Please copy every line from the following entries in which the word "Navaf" appears.

*** Dataset Section Begins ***

Where one turn sends some rows of the set: a few examples, then the rows asked
Zak: 1.173 -0.524 -0.385 -1.489 -3.426 -0.463 -0.575 0.351 -2.482 -0.702 0.232 0.076 0.489
suseg: 2.020 -0.264 -1.627 0.321 -0.554 1.784 0.723 0.905 -1.694 -1.894 2.564 0.734 1.528
Roni: -1.247 -0.042 -2.482 -0.274 -3.052 0.933 -2.345 -1.592 0.287 -0.958 -0.690 -0.016 -1.759
fekol: -2.206 1.623 0.661 -0.656 0.860 -1.678 -0.373 -1.848 0.047 0.606 0.344 -0.768 -1.979
sagi: -0.396 1.222 -2.253 -0.843 1.085 -1.640 0.145 0.260 -0.081 -1.275 0.200 -4.393 -0.515
Nov: -0.522 0.236 0.388 0.702 -3.930 -1.131 0.436 -0.322 0.068 -0.958 -0.103 1.258 1.253
vugo: 2.946 -1.274 -0.327 1.927 -0.276 2.674 -0.774 -0.991 -1.317 -0.861 -0.187 -0.428 1.924
Nen: -0.605 0.254 0.579 0.638 0.079 -0.981 -0.299 -0.335 1.001 3.067 -2.782 -0.904 0.822
fuz: -0.839 2.463 -2.045 0.044 1.832 1.518 0.543 1.064 1.207 -2.874 1.708 -0.705 0.753
Situn: -2.124 0.079 -2.474 -0.445 -0.880 -2.305 -0.108 -1.309 1.873 -2.245 -0.399 -0.341 -1.250
zinul: 0.212 0.499 2.610 0.166 2.265 -1.142 0.666 0.591 -0.931 1.114 -0.832 -1.671 -0.163
Kiguz: 1.454 -1.559 -0.466 0.322 1.204 0.060 1.385 2.251 -1.663 1.420 0.803 -1.188 1.707
furo: 0.253 2.103 -1.451 -0.178 2.343 -0.555 -0.025 0.104 1.023 -3.797 -0.277 -2.734 0.028
Nomi: 0.130 -2.535 0.314 -0.482 2.966 0.488 -1.352 -1.870 -1.507 -0.090 -1.108 -0.637 0.536
Tapiz: -2.050 -0.308 -0.149 1.519 -0.988 -1.165 0.494 -2.228 1.787 -0.032 0.225 1.680 1.328
fupep: 1.363 -0.761 0.214 1.148 -0.661 2.300 1.422 1.594 2.809 1.724 1.099 -0.582 -0.339
dakat: -1.163 0.661 -1.932 1.314 0.519 0.665 1.496 3.232 1.563 -1.305 1.573 -1.307 0.942
vuku: 1.263 0.175 2.114 1.123 -1.730 0.392 0.965 0.911 1.998 1.392 0.074 -2.434 -1.717
Fuv: -1.619 1.731 0.893 0.209 -1.837 -0.251 -2.044 -1.443 0.764 0.016 -2.544 -0.085 -1.497
vev: 1.282 -0.181 -0.335 1.102 0.601 1.765 -0.173 -0.765 -0.574 3.306 0.093 -0.574 2.023
navap: 1.903 -0.115 -1.877 -2.060 -0.692 0.001 -1.087 -1.756 2.231 -0.889 -0.619 -2.810 -2.321
tono: 2.561 -0.687 -1.593 -0.841 0.741 1.824 -0.876 -0.843 3.367 -2.697 -0.888 -1.088 -0.548
Tavel: 1.186 -2.548 -2.865 1.346 -2.107 1.236 -1.216 -0.738 -0.091 -2.034 -1.058 -0.681 0.335
gegu: 0.818 0.202 -1.597 0.728 -1.835 -0.176 -0.015 -0.301 0.671 -4.926 0.501 0.572 0.248
Fivof: 1.431 0.986 0.712 -0.899 -1.845 -0.076 -0.725 -1.121 1.208 0.719 0.350 -3.130 -3.084
peto: -1.867 -1.204 0.314 0.938 2.191 0.299 -0.297 -2.970 0.796 0.017 0.214 0.781 0.801
bubas: 1.382 -2.550 -0.804 -1.877 -0.097 -0.143 -1.200 -0.234 -2.965 -0.051 -0.528 -1.075 0.197
zemo: -0.225 1.397 0.755 2.110 -0.074 -0.242 1.465 3.147 -0.450 -1.463 0.821 -2.847 -0.012
Tepe: 1.864 -0.320 -0.612 0.223 0.634 3.439 0.071 0.431 3.081 -0.755 0.962 0.394 -0.109
dob: -0.483 2.283 -0.165 0.400 0.279 -0.362 0.386 1.177 -1.393 -0.362 2.147 -3.958 -1.387

bubas moves to -> Nomi
sagi moves to -> furo
And these:
fupep moves to -> vuku
suseg moves to -> Kiguz
vugo moves to -> vev

Where one turn sends some rows of the set: a few examples, then the rows asked
tapab: 0.241 2.075 -0.336 1.329 -1.791 0.217 0.902 4.150 -1.670 1.056 0.219 1.251 -0.096
zepu: 0.654 1.294 -0.010 1.092 -0.592 -1.503 -1.048 4.280 -1.035 -0.160 -0.788 1.123 -0.128
Vel: -0.605 -0.351 -0.459 0.461 -1.493 0.674 1.823 -0.607 -0.487 0.015 -2.295 -3.789 -0.858
mizof: 2.030 1.012 -0.822 -0.310 -1.903 1.570 1.884 1.530 -0.192 0.100 -0.429 -3.318 -0.824
nenir: 1.361 0.236 -1.820 0.148 -2.032 -1.251 2.869 -0.579 -0.246 -0.605 1.597 3.479 -0.065
tikeb: -0.523 -0.144 0.927 0.018 -0.227 -2.895 3.614 -1.634 -1.584 0.373 -1.628 1.546 0.819
zif: 1.229 0.576 -0.199 0.107 -1.231 -0.018 4.843 1.059 1.083 -0.136 -1.102 -2.333 0.182
per: -0.776 -2.130 -1.953 0.207 -0.644 -1.439 -0.749 -2.062 -1.901 -1.178 0.048 1.843 -0.807
kevak: 1.100 1.159 0.623 0.670 -1.149 1.575 -1.026 1.972 1.137 -0.448 0.969 2.909 0.431
tiva: -0.688 -2.051 -0.563 -1.458 -0.861 1.181 -1.625 1.721 1.598 0.090 2.173 0.693 0.377
Rer: 0.225 -2.103 -1.959 0.943 -1.627 -0.826 1.004 -0.997 -3.843 -0.757 -0.292 0.423 -1.374
Vebo: -0.036 -1.614 0.529 -0.187 -1.837 -1.548 -0.108 4.759 -1.156 0.926 0.284 -0.873 -0.556
nani: 1.799 -0.363 -1.870 0.837 -2.639 -0.733 3.631 -0.013 -2.617 -0.356 0.783 1.521 -0.917
nasek: 0.211 0.572 0.222 -0.721 -0.269 -0.415 4.210 0.322 3.313 -0.183 -0.223 -0.078 1.264
Pado: -0.746 0.182 -1.213 1.120 -0.291 1.324 0.992 3.792 -3.245 0.729 0.181 0.219 0.011
meri: 2.327 1.069 -0.932 -1.256 -0.418 1.152 2.685 1.653 2.232 -0.485 0.909 -1.209 0.608
Raril: -1.301 0.037 0.609 -0.204 -0.518 -1.830 1.857 -3.396 -0.722 0.354 -1.212 1.955 0.726
Nof: 1.880 0.231 -0.540 -0.220 -0.046 -2.188 4.374 -1.248 -1.303 -0.674 -1.229 0.274 0.611
zinil: 0.054 -0.844 -0.636 0.141 -1.149 -3.139 0.254 -0.903 -0.045 -0.966 0.306 3.940 -0.147
benuk: 0.544 -0.877 0.358 -0.113 -2.533 -1.207 0.531 4.831 -0.808 1.161 0.603 -0.751 -0.666
neba: -0.231 -1.912 -0.107 0.814 -1.216 -3.432 -0.062 -0.399 -2.307 -0.833 -1.019 2.158 -0.959
Sak: -0.745 0.374 0.412 0.437 -1.399 -2.153 1.485 -2.843 -2.233 0.502 -2.239 0.191 -0.222
gos: -0.005 -0.968 -0.738 -1.298 -1.807 1.670 -0.704 1.937 1.974 0.428 2.646 0.909 0.313
zan: -0.062 -1.396 -0.314 -1.369 -1.265 0.833 -1.262 2.099 2.256 0.116 2.313 1.179 0.400
Navaf: -0.345 0.706 -1.143 -0.660 -1.624 2.546 -0.490 -0.618 0.251 0.393 -0.172 -2.822 -0.748
sos: 1.757 0.210 1.233 -0.933 0.084 -1.149 3.633 3.441 1.413 -0.010 -0.025 -0.366 0.944
Tuv: -2.185 -0.341 0.888 0.059 -1.696 0.849 -0.914 0.247 -1.384 1.390 -1.564 -2.638 -0.995
Fenag: -2.383 -0.649 -0.197 -0.212 -0.604 0.532 -0.024 -2.068 1.127 0.028 -1.863 -2.169 -0.202
zokiz: -0.398 -1.874 0.039 -0.084 -1.950 -0.665 0.092 4.387 -1.778 1.143 0.412 -1.417 -0.706
bidu: 1.630 0.732 -1.102 0.263 -1.290 -1.438 2.306 -2.540 -1.951 -0.561 -1.880 -1.094 -0.486
faba: -2.572 -0.889 1.903 0.308 -0.805 -1.734 0.747 -0.272 0.347 0.593 -2.944 -1.596 -0.198
gubus: 0.091 0.357 -0.279 0.680 -0.959 3.559 0.437 1.660 -0.391 0.220 1.643 2.302 0.558
pak: 0.297 0.427 -1.601 -0.453 -0.983 1.741 2.830 -1.165 1.577 -0.442 -0.561 -2.617 0.057
dipib: 0.704 -0.722 0.352 0.296 0.712 1.014 -2.402 1.820 0.533 -1.453 0.188 2.070 0.471
fal: 2.126 0.469 -1.496 -0.456 -0.213 -0.756 2.972 -2.925 -0.387 -1.146 -0.767 0.071 0.476
Sanet: -0.677 -1.739 -0.951 -1.299 -1.433 2.061 -0.978 1.616 1.321 0.506 2.541 0.480 0.275
mumek: 0.612 -1.082 -3.229 0.206 -1.632 0.535 1.899 -1.696 -2.177 -0.814 1.255 1.383 -0.758
lok: 1.350 -0.252 0.002 0.776 -2.275 -3.327 2.453 0.622 -1.181 -0.425 0.205 3.307 -0.518
Bupo: 0.159 -1.103 -0.118 -0.054 -2.589 -0.267 0.695 4.559 -1.529 1.349 0.791 -1.248 -0.775
goz: 0.198 0.627 -0.838 -0.052 -1.220 -0.721 0.947 -4.031 -1.038 -0.345 -1.412 0.033 -0.189
Torez: -0.845 -0.527 1.674 -1.566 1.068 -1.303 2.022 2.085 2.503 0.331 0.261 1.362 1.668
Bef: -0.715 -0.075 2.133 -0.036 -0.551 -2.430 3.798 1.393 1.859 0.419 -1.773 -0.148 0.843
kipu: -0.336 -1.579 -0.569 0.360 0.882 3.006 -0.936 1.525 -0.994 -0.789 0.876 1.501 0.564
bikik: -2.525 -0.436 1.660 -0.608 0.016 -1.640 1.332 -0.594 2.777 0.218 -1.506 0.416 1.024
Mosu: -0.317 -0.630 -0.805 0.862 0.917 -0.463 -0.968 3.917 -2.584 -0.446 -0.899 0.051 -0.040
bof: -3.552 -0.874 1.482 -0.854 -0.194 0.123 -1.216 -0.166 0.483 1.278 -0.793 -0.211 0.290
zozu: 0.562 -0.182 -0.102 -0.671 0.456 -1.801 3.896 -2.291 -0.050 -0.517 -0.495 1.944 1.355
fak: -2.478 -1.182 2.962 -0.602 0.225 -1.920 0.935 2.141 0.259 1.266 -1.260 0.354 0.738

Vel moves to -> nasek
Sak moves to -> fal
gubus moves to -> zepu
And these:
mumek moves to -> lok
fak moves to -> Navaf
tiva moves to -> Bupo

*** Dataset Section Ends ***

**Answer section**
Navaf: -0.345 0.706 -1.143 -0.660 -1.624 2.546 -0.490 -0.618 0.251 0.393 -0.172 -2.822 -0.748
fak moves to -> Navaf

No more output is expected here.